▶ _ASSIGNED TASK_: Write the records out again in full, word for word.

─── RECORDS FOR THIS TASK ───

Below are the code and all the weights of a small trained network. Each question names an input and a target symbol and asks about switching units off, where a switched-off unit gives its printed mean instead of its output.

import numpy as np


def w(rows, s, z=0):
    codes = np.array(rows[::2]) - 128.0
    scale = np.full(codes.shape[1], s)
    scale[-1] = z or s
    return codes * scale


def norm(h):
    return h / np.sqrt((h * h).mean(-1, keepdims=True) + 1e-5)


def f(y):
    return y / 2 * (1 + np.tanh(0.7978845608 * (y + 0.044715 * y**3)))


def softmax(a):
    e = np.exp(a - a.max(-1, keepdims=True))
    return e / e.sum(-1, keepdims=True)


def log_softmax(a):
    a = a - a.max(-1, keepdims=True)
    return a - np.log(np.exp(a).sum(-1, keepdims=True))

───

▶ _SOLUTION TO THIS PROBLEM_:
Below are the code and all the weights of a small trained network. Each question names an input and a target symbol and asks about switching units off, where a switched-off unit gives its printed mean instead of its output.

import numpy as np


def w(rows, s, z=0):
    codes = np.array(rows[::2]) - 128.0
    scale = np.full(codes.shape[1], s)
    scale[-1] = z or s
    return codes * scale


def norm(h):
    return h / np.sqrt((h * h).mean(-1, keepdims=True) + 1e-5)


def f(y):
    return y / 2 * (1 + np.tanh(0.7978845608 * (y + 0.044715 * y**3)))


def softmax(a):
    e = np.exp(a - a.max(-1, keepdims=True))
    return e / e.sum(-1, keepdims=True)


def log_softmax(a):
    a = a - a.max(-1, keepdims=True)
    return a - np.log(np.exp(a).sum(-1, keepdims=True))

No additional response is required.